Points on a hilly landscape, in no order, each with its height.
From any point a ball rolls to the lowest of the 2 points nearest to it. It stops when none of these is lower. Distance is the straight distance between rows; heights are no part of it.
<944> h=476: [  7 -10   6   0   1  -3  -9  19  -5  -6   4  -8 -26   5  -9  -1  -3 -32
   8  17   5   2 -14 -10  -2  -6   7  -5   3  23  -4   0  13  13 -11 -17
  -8  -2   3   4  10  -6   7 -13  13   0 -20]
<162> h=446: [  9 -17   4  -7  11 -18   3  19  -5 -23 -20   5   8  15 -10  12   9  25
   5  10  13  25   0 -14   0 -11   2 -25  -6   0  -6 -15  14 -11  17  -7
   5   7  13  -9   9  -4  -8  29  10   0  -6]
<862> h=368: [  7  -6  -6  -8  15 -19   6  12   0 -20 -24   7  12  12  -3   6   5  29
   0   7   8  20   2  -3   9  -7  -8 -32 -12 -13   9 -15  -3  -9  18   5
   2  11  19 -14   8  -7  -8  30   0  -4   2]
<705> h=616: [-11   8  14   6  -1   1 -24  -4  -3   7   7 -12 -33 -25  15 -13   1 -15
   5   5 -19  -7  -8  -5 -10   1  -9  29   2   7   4  12  -8   3  -7   5
  -2 -15  -7   7  -2   5  23 -14 -16   2 -10]
<483> h=288: [ 10   5  -6  -5   0   1 -18  -7  -6   7  15  -9 -26   0  -6 -11   0 -17
   9   9  -5   0  -5   6 -21 -16   9   7   7  11   4  -7  11  17   4  11
  -5   0  -5   7   6   3  10 -14   5   1   4]
<230> h=283: [  5  -6  -9   3  11 -14 -30  -3 -24   6  -5  -7 -40 -14  12 -19   4  -2
  12   6 -11  -1 -17 -11 -22  -6 -13  -8  -6  -1  18  15 -18   4   0   1
  -7 -14  10  -1  -1  -3  -3  -9 -16   2 -12]
<402> h=335: [  7  17 -21   8  -8  11  -5 -19 -18  12  -2   0  11 -12  12   7  -4  16
  -2 -21  -8 -17  -3  12  -4   3   3  -7   3 -18  26  12 -14 -14   2  17
  -8 -11  -8   9   4 -10  -7  -3 -14   1  18]
<376> h=723: [ 12   2   2  -2 -14   7  15  -5  16  13  -8  10  35  11  -3  39   0  -7
   0  -6   3 -23   9  -1  16  14   7   0   9   8 -15   3  21 -17 -10  -6
  -6   6  -8   3   6  -6  11  -6  13   0  -2]
<966> h=548: [  9 -14   1   3  10   4  -9  -9 -11   2  -1   9 -27 -15  -4   7  -4 -11
  12   5  -9  -3 -10 -11 -19  -7  -5  17   2  -2   5   8   8   8   4 -16
 -13  -4   2   0   5   4  10 -10 -15   2  -5]
<516> h=649: [ -3 -14  14 -17   7 -11   5  -5   0   0 -24  20  18   1  -1  37  15  23
   2  -8  -1   7   8   2   7  20 -14   4 -20   3 -11 -15  21  -6  -2  -5
  -9  12  10 -10   6   6  27  14 -13  -6  11]
<193> h=597: [ -3  10   7   7   0  -3 -22  -1   3   7  14 -18 -36 -16   5 -32   1 -20
   4  14 -12   0  -6   1 -19 -15   5  26   4  15   2   7  -9   3  -5  13
   9  -9  -3   7 -10   7  13 -16  -5   2  -8]
<1089> h=617: [  3  -9  10 -10   4  -8   9  -2  11  -7 -21  16  25   9  -6  36  10  16
   1  -3   0   1  11   0  18  12 -11 -18 -10   2 -10 -14  15  -7   5  -7
  -5  16   7  -7   9  -3  15  16   1  -7   4]
<136> h=521: [ 11 -14   7  -4   3 -12   8  17   6 -22 -22  14  21   9 -13  31   0  14
   5  13   7  13   8 -12  13  -3  -2 -27  -1  -4 -15 -17  24 -15  15 -13
  -4  13   5  -4   8  -5  -2  27  12  -8 -11]
<569> h=633: [ -3   0  -9  -4   8  -1  10   6   6  -5   5  -1   8  12  -3  -8  -3   6
  -8  -4   9   8   4   4  -1  -5   6  -3   2 -13   3  -4 -14   2  11  -1
   9   4   1  -5  -6   5 -21  12  10   3   5]
<600> h=776: [-21  -1  13   4  -3   8  22  13  32  -5  22   7  -3  -8 -13  -7  -3 -24
  -9   7   5   5   4  -5   9  -6   7  21   4   4 -21   4  -5   1  -3 -21
  23   6 -20   3 -17   7 -17  -2  17   1 -14]
<805> h=398: [ -8  20  -7  12  -6   6  -6  -2  -9  11   4 -16   6  -5  11 -24   1   0
  -4 -11  -8 -12   2  15   6   4 -12 -10  -3  -6  10  10 -29  -6  -9  20
   4 -15  -3  12  -3 -10  -9  -2  -6  -4   7]
<239> h=117: [  6  14 -20  18 -15  15  -5  -5   4   9  21  -7 -11 -11  -3 -23  -9 -22
   8   8 -14 -24 -10  -5 -13 -13  15   7  12   0   3   7  -6  -5   5   7
   4 -10 -11  16 -12  -7 -14 -19  15   3  -6]
<971> h=392: [ 13   8   2   1  -6   6  -8   0  -5   6  10 -15  -9   8   1  -4  -5 -33
   6   9   1 -12  -6   8   3  -8   8  -1  13  26  -4 -10  16  11 -12   3
  -8  -4   0  14   6  -8   9 -28  13  -7  -6]
<835> h=807: [-18   2   3   7 -16  22  19  -2  31   3  22  14   5 -13  -8  -4  -9 -15
  -7   3  -8 -10  -1  -3   0  -6   6  24   8  -9 -10   8  -6  -6   1 -16
  14   5 -23  10 -20   8 -19  -5   9   2  -2]
<15> h=632: [ 10  -6 -12  14 -12  14  16   6   6  -9   5   9  13  -5 -17   7 -15 -12
   0   6   2 -11  -9 -15   1  -7  18  -6   9 -23  -5   8   5 -12   9 -13
   0  -3 -10  11 -10  -1 -26   1  15  11 -17]
<860> h=527: [ -7   3  -2 -11 -11   3  18 -20  21   7  -2  21  34  -1  -6  26 -10  33
  -8  -8   0   7  15   1   5  -1 -10   4  -5 -28   0  -8   1  -7  21   8
   0  23   1  -3  -2   2  -9  13 -15   4  23]
<487> h=12: [ 18  -7  -8 -16  12  -9 -13   0 -26   5  -2  -3 -12  15   4   1   8  10
  -3  -2   1  10  -4   3 -15  -2   9  -9  -2   9  10 -11  15  17   2  16
 -13  -3  11  -7   9   0   2  -1   1   0  10]
<863> h=403: [ -4   1  24   3  -6   3   2   4  12   5  11  -6 -20   0   1  -3  -2 -38
   9  13   3  -5  -3   3   7   1   1  19  11  28 -19  -4  10   2 -21 -11
   6   0  -6  11   2   1  18 -25   6 -11 -17]
<106> h=805: [-29  -3  18  -9   9 -16  11  11   7 -10   3 -12  -4  10   8 -21  14   2
  -6  -5  19  17  12   8  13   8   0   1  -8  14 -20  -9 -10  16 -10   0
  17   6   1 -11  -1  10  10  10  -1  -6   2]
<265> h=544: [  2  12 -12   5  -2  -2 -20   5   2   1  26 -21 -23   8   1 -39   3 -14
   9   8   5   2   0   5 -14 -19  11  -2  -1  22  -4  -6 -11   8   5  15
  14  -6  -1   3  -5  -9  -7 -15  19   1  -4]
<453> h=778: [-13 -17  21 -11  15 -14  12  12   9 -12 -10  -2   3   7  -5   3  10  10
  -6   5  19  19   9   1  15  10  -3   0  -6  13 -18 -11  -2   8  -6  -8
  14  12   4 -15   0   7   9  11   4  -3   5]
<52> h=423: [ 11   5  -5   9  -4  -4  -6  17  -5  -5  12 -16 -19  10  -3 -17  -7 -27
   9  13   5  -1  -7  -7  -3 -10  12 -16   4  17  -4   2   0  10  -5  -1
   2  -6  -2   7   5 -11 -10 -13  22   1 -14]
<13> h=494: [ 15   1 -11   1 -13  -3  15   0  11  -2 -10   8  35   9  -8  21 -12   3
  -3  -1   2 -10   2  -6  15   4   6 -21   5 -17  -3  -1   3 -15  11  -3
   1   3  -5   3  -1 -10 -14  10   9   5  -9]
<591> h=663: [  8   2 -11  13 -17  25  16  -2  13   2   7  10  21  -3 -13  17 -15 -15
  -5   1  -3 -21  -6 -10   0   3  12   8  16 -11  -7  14  11 -15   0 -14
  -1  -1 -13   8  -6  -6 -10  -4  13   5  -9]
<953> h=831: [-18   9   8  10 -12  13  26   2  24   2  13   3  22  -4  -6  -3 -13 -20
 -13   5   2 -14   6   0  16   4  -1   9   9  -5  -7   8 -20 -13  -3 -12
  20   3 -19   6 -14   0 -21  -5  13   3  -5]
<792> h=438: [  0 -12 -13  -5  27  -7   5  15   1 -24   9  -1 -14  11  -6 -21   5  13
   3   4  12  34  -2  -7 -13 -29  18  -5   2 -16   4  -7  -3  13  23  -7
  10  10   5 -12  -6  -3 -34  22   8   9   3]
<105> h=592: [  6  -9 -13   7   1   6  15  13   8 -12  -1   4  14   7  -8  -3  -9   1
  -5   4   6   4  -5 -10   5  -8   8 -13   6 -21   0   5 -11  -9  10 -10
   7   5  -2   2 -10  -5 -30  13  11   7 -10]
<702> h=236: [ 11  -3  11 -13   3 -13  -6  11 -20   1  -6 -21 -10  22   4   1  13 -11
   2   1  12   5   0  10   3  11   7 -17  -5  37  -3 -13  15  20 -25   9
 -14   4  19  -3  15  -6  11 -14  10  -6  -3]
<669> h=679: [-15  -4  10  -5   4  -1  22   9  21  -6   9   6   9   4  -7  -9   0   7
 -11   5  12  15  10   2  10  -6   6   7   4  -7 -14  -4 -13   4   5 -12
  17  15  -7  -8 -12   7 -20  13  13   6   5]
<302> h=668: [  5   2  -3 -15  -5   0  -1 -14  -1  12  -5   0  25  18   3  16   7  18
  -7 -13   7  -5  11  15   5  14   1  -5   0   1  -1 -14   8   0  -3  18
   0   4   3  -4   5  -2  11   5   6  -4  20]
<446> h=631: [  5  11   8  13  -5  11 -21 -10  -1  15   6  -9 -25 -19  11  -4   0 -31
  10   6 -22 -21 -14  -4  -8   0  -6  21  10  12   9  11   3  -4 -10   4
  -7 -10 -10  19   7  -1  14 -23 -16   1  -8]
<827> h=361: [ -5  -9 -19  -3  20  -4  -1   6   0 -20   6   8 -19  -2   0 -34   5  17
   5   2   5  33  -1  -1 -21 -23  -1   1  -7 -25  10  -4 -22  12  25  -2
  14   3   8 -11 -12   6 -24  17  -7   3   3]
<821> h=869: [  7  15 -19   8 -14  10   9   6  10   6  12 -10  23  20  -4  -6 -10 -15
  -9   0   7 -23   4   1  13  -2  14 -15  10   1  -4  -6   1  -5  -2   3
   5  -6  -8  10  -5 -10 -22  -9  26   3  -6]
<650> h=180: [ 14   7 -15  15  -5   8 -16  -4  -5   8  12   1 -24 -16  -2 -13  -7 -23
  10  10 -22 -12 -16  -7 -19 -16   8  10   9  -5  13  12   0  -1   7  -1
  -6 -11  -9  13  -3  -3  -6 -15   3   4  -9]
<107> h=852: [ -4  16  -2  16 -20  21  15  -2  15   5  13  -4  24   4   0  -4  -8 -21
 -11   1  -4 -26   1   1  16   4   3  -6  14  -2  -2   8  -7 -14 -10  -2
   8  -5 -14  18  -9  -6 -20 -10  19   0  -7]
<740> h=130: [ 12   7  -2  -9   6  -9 -15   1 -24   5   2 -16 -17  14   9  -9   7  -5
  -3   0   3   3   0   9  -3   4   0 -12  -4  22   4  -7   6  20 -13  16
  -9  -4  14   0   9   0   3 -10   3  -6   3]
<378> h=28: [ -5  17 -12  18 -13  11  -2   0   4   3  15 -12   1 -11   5 -29  -5 -16
   4   1 -10 -17  -8   2   0 -10   0  -8   6  -6   8  11 -25 -10  -3   3
  11 -14  -8  16  -8 -12 -23  -7  10  -1  -9]
<653> h=327: [ -4  -2  -4  10  10  -3 -15   9  -9  -7   0  -8 -27 -13   5 -27   5  -9
   7   7  -9   3 -12  -8 -10  -5 -12  -6  -6  -5   6  19 -26  -1  -9  -6
   6 -17   7  -3  -3  -3  -6  -4  -6  -3 -13]
<858> h=674: [ 12 -10  12 -18   4  -9  -9  -3  -9   6 -23  15   7   7  -1  39  11  16
   0  -7  -1   1  -3  -1   3  20 -12   2 -13  15  -1 -10  30  -5  -5  -5
 -22   9  14  -6  11   5  22   0 -10  -3  -1]
<744> h=328: [  6  18  -7  10 -14  13  -3  -4  -5  18  -2 -16  19   9  13   7   0 -10
  -3 -14  -5 -28   1  13  15  10   3  -9   8  12   3   1   1  -9 -16  15
  -8 -11  -3  12   4 -11   3 -12   4  -4   6]
<1076> h=192: [  2  -3 -19 -11  16  -3 -12  -7 -16  -2  10   1 -15  10   9 -19   7  25
  -3  -7   5  18   6  10 -19 -12  12   3  -8 -12  14 -17   1  21  13  25
  -4   0   6  -8  -4   6 -11   4  -7  -3  22]
<207> h=653: [-11  -9  18 -17   8 -17  17   2  16  -4 -18  15  25   4  -8  21   5  21
  -2   2   5  15  14   3  20  10 -15  -7 -14   1 -12 -18  -1  -1   4  -1
   5  21   6 -16   5   5  12  21   0  -9  13]
<994> h=573: [-20  18   3  -8 -12   4  18 -19  17  11  11  10  32   1   3   8 -13  23
 -15  -7   0   1  21  10   3   1  -6  16   2 -20   4  -7  -5   2  11  14
   2  16  -7  -5 -10   7  -3  13 -17   4  27]
<1079> h=648: [  6   9  -1  15  -9  17 -12  -8 -11  16  -1  -4 -10 -23  11  15  -4 -22
   9  -6 -19 -28 -18  -1  -4  12  -3  12   9   2  13  20   5 -13  -5   1
 -19  -7 -10  15  10  -6   8 -20 -16   2   0]
<772> h=350: [  4 -21  -9  -1  15   7   4  -6  -3  -8   6  19 -19 -12  -8  -5   3  11
   2  -1  -2  19   0  -5 -21 -18   7  21  -3 -18   1   0  10  12  17  -8
  -4   4  -1 -10  -8  13  -8   6  -7   2   9]
<381> h=418: [-17  -9  -3  -2  17  -8  -3   4   1 -14  -1   7 -22 -15  -2 -29   4  12
   2  -1   0  30  -2   0  -9  -9 -14   3 -13 -24  11  13 -32   7  17 -11
  16  -2   6 -16 -10   9 -12  16 -16   2   3]
<921> h=145: [-18  16  12  -8 -12   7  -1 -19  -5  13  -7   2  19 -10  12  21  -2  17
  -2 -22  -5 -12  16  12  -2  20 -10  26   0  -8   3   3   8  -6 -11   7
 -10  -2  -7   1   6   6  26   7 -30   5  19]
<721> h=650: [  9   5 -10   7 -18  22  13 -21   6  15   6  18  23 -10  -6  29  -6   8
   1 -15  -4 -23  -3  -3  -9   5  10  19  17  -8  -1  12  18 -12   6  -5
 -11   6 -12   7   4   0   0  -5 -10   6   8]
<466> h=690: [-19  -5  26 -21   5 -23  10  -6   9   0 -16   4  16   3   3  11   5  25
  -6  -8  13  17  21  10  16  18 -13  14 -14  -2 -13 -18   0  11   2   7
   2  13  10 -17   2  11  25  23 -11  -1  19]
<803> h=452: [ 20  -3 -13  14 -18   4   2   8   1   0 -11   0  27  13  -6  16 -11  -9
   1   6  10 -16  -1 -11  18   7   9 -33   8  -8  -1   1   6 -20  -2   1
  -2 -12  -2   8   0 -11  -8   4  11   3 -14]
<918> h=615: [ 21  -2  -7  -2  -5  13   7 -12   2   6   2  15   9   4 -12  28  -7   0
   4  -8  -1 -13  -4  -3 -13  -3  16  13  13  -5  -4  -1  31  -2   5  -5
 -11   7  -2   0   9   3  10  -5  -1   6   4]
<906> h=667: [ 16   8 -10  12 -12  16  -1 -17 -10  17  -1   2  10 -11   5  29  -6  -4
   5 -12  -8 -32  -9  -3  -4  10   4   9  17   2   8  14  20 -10  -2   0
 -16  -6  -7  10  13  -3  12 -13 -13   5   2]
<1042> h=829: [-17  -4  18  -2   5  -8   8  10  13  -6  16 -10 -13   3   2 -19   7 -12
   0   3  15  11  11   4   8  -2   8  12   1  18 -24  -6  -2  17 -15  -8
  18   6  -5  -3  -8   3   4  -3  10  -7  -4]
<463> h=358: [ -5 -29   5  -8  17   5   7  -7   5  -9   0  27 -17 -19  -5   5   5  25
  -1   1  -1  26   4  -9 -22 -13   0  32  -3 -18  -6   0  14   8  23 -14
  -8  10   1 -14  -5  24  11  12 -22   6  11]
<391> h=269: [  6 -13 -18 -10  11  -2  -1  -6  -4  -8  15  10 -26  -1   1 -17   2  22
   2  -3   4  26   4   1 -27 -26  16   9   0 -19  13 -11   6  24  23   6
   0   7   2  -6  -7   8 -15   7  -3   0  18]
<621> h=580: [ 19 -13  -8   8   1  12   5  -6  -9  -1  -2  16  -4 -11  -8  15  -4  -5
   4   3  -8  -6 -11  -9  -9  -5   8   8   9  -8   6  11  16  -3   5 -10
 -12  -6  -3  -1   1   1   1  -4   0   5  -4]
<25> h=722: [ -1  -8  11  -3  -1   1   1  -1  -5   6 -15   1   7   3   3  18   6   0
  -3  -6   1  -4   1   3   9  18  -8   2  -4  12  -5  -1   5  -3 -18  -6
  -6  -5   4  -6   6   3  16  -8  -5  -4   1]
<947> h=732: [-18   5  17   0  -1  -1  33  12  30  -3  19   2  15   7 -12  -4  -4 -17
 -17   9  17   6  13   1  22  -5  10   2   8   3 -17  -6 -12   2  -8 -15
  25  18 -17  -4 -17   4 -24   2  20   5  -3]
<485> h=219: [ -7  16  -3   0  -8   8 -11 -17 -16  14  -4  -2   4 -13  14  10   2  15
  -4 -21  -9 -15   7  14  -5  16  -8  15   2  -6  14   6   0  -1  -4  20
 -14  -6  -6   7   1  -1  14   0 -27   3  19]
<134> h=433: [-12  16   2   6  -1  -7 -19   4 -14   3   0 -22  -7   5  15 -32  12   1
  -1  -6  -2  -4   1  10   2   7 -15 -18  -7   7   6   1 -21   4 -19  17
   5 -13   9   1   1  -4   3  -3  -3 -10   1]
<169> h=583: [  3   0   7  -3   1 -15  14  19  13 -15 -22   1  27  18 -12  10   0   8
   1   8  11   4   5  -2  27   5  -6 -34  -6  -2  -8  -5  -7 -17   5  -7
   7   7  10  -5  12 -10  -6  25  10  -5  -6]
<850> h=162: [-11 -18  17  -3  10  -3  -3  -3  -9   0 -21  21   2 -27   3  21   1  22
  -2 -18 -11  16  -2  -5  -3  16 -25  16 -17  -3   4  13   0 -10   6 -19
 -12   2   1 -11   2  16  23  10 -27   4   2]
<751> h=345: [  5   4   7   6  -1   4  -9  -4   3   8  11  -7 -24  -5  -6   1  -6 -33
   9  13  -6  -5 -11   2 -10 -12   3  18  12  16  -2  -2  14   5  -6  -5
  -3  -2  -7  11   4  -1  17 -23  11  -3  -8]
<813> h=540: [ 14   1 -12   1  -4  -8   5  14   3 -12 -12  -2  26  22  -6   7  -4   9
  -1   4  13   5   3  -5  13  -1   2 -36   3 -11   4  -5  -4 -11  11   3
   4   1   7   0   1 -12 -14  21  13   3  -2]
<869> h=366: [ -9  19 -14   8  -2   6  -7 -13 -16   7  -1 -10  -2 -17  12 -11  -9  13
   1 -21  -6  -7  -5  12  -1   6 -12 -10 -10 -20  25  17 -29 -12  -2  19
  -3 -17  -5  11   6 -10 -13  -1 -22   0  17]
<326> h=371: [  4  17  -2  14  -9  10  -8   3 -10   6  -4 -23  15   9  11  -6   3 -13
  -7  -5  -4 -28  -1   8  17  12  -3 -27   4  15   4   5 -14  -9 -27  11
  -2 -19   1  12   5 -14  -7 -14   7  -3 -10]
<668> h=610: [-18  13  10 -12  -5 -11   9 -16  12  10   0  -3  27   9   9  -3  -9  24
 -15  -9   6   4  23  17  15  13 -13  10  -6 -15   6 -10 -14   6   1  21
   5  10   4  -6  -3   8   6  17  -9   1  27]
<841> h=467: [ -9   4   6  -5   8 -17 -17  11 -12  -7   5 -22 -16  19   9 -35  17  -4
   0  -2   7   8   3   6   2   5  -3 -24 -12  18  -6  -4 -14  13 -16  10
   9  -7  11  -7   3   1  -3   0   0 -13   2]
<1045> h=694: [  2   3  -1   8 -18  14  17  -9  17  10  -5   9  38  -5  -8  36 -13 -10
  -3  -5  -2 -23   0  -7  15  13   1  -1  10  -5  -3  14   5 -24  -3 -14
   0  -1 -10   7  -1  -8   3  -7  10   6 -10]
<17> h=506: [ -4   4   0  -1   4 -15 -12  13  -3  -8  21 -22 -23  18   5 -32  12 -10
   7   7  13   9   3   7   2 -11   9 -12  -4  27 -17 -10  -9  15  -6  11
  12   1   9  -4   0 -10  -3  -8  12  -7  -3]
<331> h=639: [-10   8   6 -11   0  -6   7  -6   2   7 -10  -4  23  14   6   2   2  18
 -10 -14  11   3  10  16  17  15 -17 -10  -9  -3   9  -3 -13  -3  -6  19
   6   5   8  -8   3   1   9  12  -3  -5  17]
<589> h=237: [ 12   0  -6   3   8  -3 -25  -7 -17   7   7  -5 -33  -3   4 -15  -1 -11
  11   8 -15  -3 -14  -7 -27 -13   4   1   2   1  17   5  -2  10   5   9
  -4  -8   4   9   3  -1   3 -15  -3   0  -2]
<663> h=372: [  3   1  -9   8   4  -6 -14  13  -6  -5   9 -13 -29  -1   0 -32   0 -22
  10  15  -3   3  -8 -12 -14 -13   4  -8  -4   6  -2   9 -13   7  -2  -8
   8  -9   1  -4  -4  -4 -10  -5   7   4 -19]
<408> h=457: [-32  -2   4  -2   6  -9  -8  -2   3 -12   4   1 -27 -27   7 -27  -1  10
   0  -1  -5  22   4  -3 -12  -4 -16  25 -15 -25   7  17 -33   9   7 -11
  14 -11   0 -10 -13  13  -1  15 -22   4  -3]
<976> h=724: [  5 -15  28 -12   6 -17  -4  12 -10   0 -24   0  -7   4   2  19  16   4
   1   5   5   5  -7  -4   7  23  -7  -3 -14  29  -5  -8  21   0 -25 -14
 -19   9  21  -7  11   6  26 -15  -5  -4 -20]
<475> h=39: [-23   2  20 -10  -3   0  -2 -12 -11   1 -16   5   8 -22   9  24  -2  22
  -2 -19  -7  -1   7   0   4  25 -16  23 -12  -5   3  13  -5  -9  -2  -6
 -10  -3  -4  -5   7  15  31   2 -33   4   9]
<545> h=747: [ -6 -16  15  -4   2  -6  13  10   6  -7 -16   5  13   2  -4  12   4  -2
  -4   0   6   7  -2  -4  13  15  -7  -4  -4  10 -11   0   2  -5  -7 -13
   5   2   0 -11   0   7  13   6   5   0  -2]
<130> h=577: [  6 -16   4   1  -1  -1  10   6   7 -11 -23  17  26  -4  -8  40  -2  11
   3   8  -3   3   0 -14  14  10 -11 -17  -7  -1 -10  -2  20 -17   9 -19
  -9   8   4   1   7  -5  14  16   3  -3 -10]
<1052> h=645: [ 19  -1 -12  -9  -4   5   0 -12  -9  11  -8   8  15  15  -2  26   1  11
  -1  -9   2  -9   2   1  -5   4  12  -2   6   2  -3  -7  24   0  -1  10
 -10   6   3   0  10   1  14  -3   3   0  12]
<1066> h=887: [ -2  17 -11   5  -9   8   7   3  16   1  24 -12  10  13   0 -24   0 -11
  -6   2   4 -13   9  12   6  -9  12  -7   6   8  -9  -2  -6   2  -1   9
  17  -1 -11  12 -13  -3 -25 -11  26  -2   1]
<421> h=509: [ 11 -22  -8  -7  22  -6  -2  14 -10 -20   0   0 -21   3  -8  -8   3  11
   2  12  10  27  -3  -9 -16 -17  13  -4   0  -4   1 -11  10  14  15 -11
  -1   3   6 -10   5   2 -14   9   7   4   1]
<524> h=477: [  4  -2 -10 -10   1  -2  20 -11  12  -4 -13  24  28  -1  -7  25  -9  34
  -3  -4  -3  18  10  -4   8 -11 -14 -18 -11 -31   6  -6  -3 -13  28   5
  -6  23   5  -3   0  -4 -11  21  -7   0  15]
<96> h=459: [-13  -1  19   5  -3  10   6   3   6   3   2  -5  -6  -4  -1  -4   3 -19
  -1   2   0  -5   2   0  13  13  -3  14   2  12 -12   3   0   3 -17 -14
   5  -2  -7  -2  -6   3  14  -9   0  -7 -11]
<557> h=489: [-20   2   1   6   2   0 -11  -4   7  -4  12  -1 -28 -25   3 -28  -1   1
   4   4 -10   7   1  -5 -18  -7  -5  30  -3 -14   4  14 -21   4   4  -2
  13 -10  -6  -3 -15  11  -3   4  -6   3  -6]
<332> h=276: [ -1  17  -1   5  -7  14  -6 -14 -10  18  -1  -8  12   3  12   3   5   4
  -7 -15  -5 -23   5  16   6  13  -2  10   7   6   7  -1  12   0 -13  22
 -11  -5  -4  10   3  -3   8 -12 -12  -2  16]
<240> h=516: [ 10 -10   0   6  11  -1 -12  11 -16  -4  -6   0 -28  -8  -7   1  -3 -20
   6  18  -7   0 -16 -16 -11  -6  -5   0   3  11   4   5   5   7  -4 -17
 -10  -6   6   3   6   4   6 -13   0   0 -22]
<148> h=323: [  3   2  20  -3  -1  -2  -4   6 -11   0   1 -16 -13  14   5  -3   5 -27
   4   6   4  -1  -3  11   8   5   4  -4   3  41  -9 -12  15  14 -28   1
 -13   1  11   5  12  -6  19 -21   8 -12 -15]
<745> h=428: [ 10  -5 -14  -3   4 -11  11   0   1 -16 -26  20  21   3  -2  17  -7  27
  -1  -2   2  16   3  -5   8 -12  -7 -31 -10 -28  12  -7   1 -12  25   1
  -3  11  10  -2   5 -10 -13  28  -7  -1   1]
<263> h=266: [ -6 -24   9   0  18  -5  -1  -1 -10 -11  -8  23 -11 -20  -1   5   6  21
  -2  -8  -9  24  -3  -6  -9   3 -12  23 -14 -10   3   5   2   2  16 -19
  -6  -3   2 -15  -5  16  12  13 -21   4   0]
<20> h=411: [ 15   9 -14  11 -12   5  -3   5 -11   3 -11 -14  25  13   4   6  -6  -5
  -5  -6   3 -22  -8  -2  21  11   0 -36   6   2  12   8  -7 -18 -13  10
  -4 -14   5   6   8 -13  -4  -2  10   1  -8]
<19> h=574: [ -5   9  -8   4   1  -2 -17  -4   0   1  26 -11 -33 -10   2 -45  -2  -9
   6  11  -5   7  -7   4 -24 -21  12  14   4   5   5   1 -13   8  12  14
  15  -9  -2  -4 -15   4  -3 -13   3   6  -5]
<809> h=699: [ 13 -10   9 -10   3 -10  -8   4 -19   4 -20  -2   2   9   4  22   7   3
   2   3  -4  -6 -10  -3   2  17  -6  -8  -8  19   6  -2  19  -1 -17  -3
 -24  -1  16  -6  14   5  20 -14  -4   4  -8]
<1088> h=524: [-14  -6   2   4   5  -1  -4   6  17  -5  19  -4 -29 -12  -6 -26   1 -12
   5  12  -1  13   0  -5  -9 -12   8  26  -1  -1 -11   9 -12   8   2 -11
  21  -3  -8  -4 -15  11  -4   1   8   2 -11]
<187> h=116: [ 15   4 -20  -7   8   0 -17 -14 -26   8   1   2 -16  10   8  -8   5  17
   2  -9  -4   0  -1   9 -18  -7   7  -4   1  -9  22 -10   9  20   8  26
 -16  -5   2  -1   5  -2  -1  -4  -7  -2  21]

Call two points neighbours if one is among the 2 nearest of the other. Go from one point of each pair to the other, from neighbour to neighbour, staying as low as possible. Name the highest point that can't be avoided.
<487> / <862> => <169>
<475> / <589> => <971>
<487> / <475> => <463>

Where does a ball stop that starts at each point below?
<331> => <862>
<906> => <475>
<17> => <475>
<803> => <475>
<953> => <105>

### How to complete this task
Take each line of the material that contains the word "ball" and list it.

### Written response
From any point a ball rolls to the lowest of the 2 points nearest to it. It stops when none of these is lower. Distance is the straight distance between rows; heights are no part of it.
Where does a ball stop that starts at each point below?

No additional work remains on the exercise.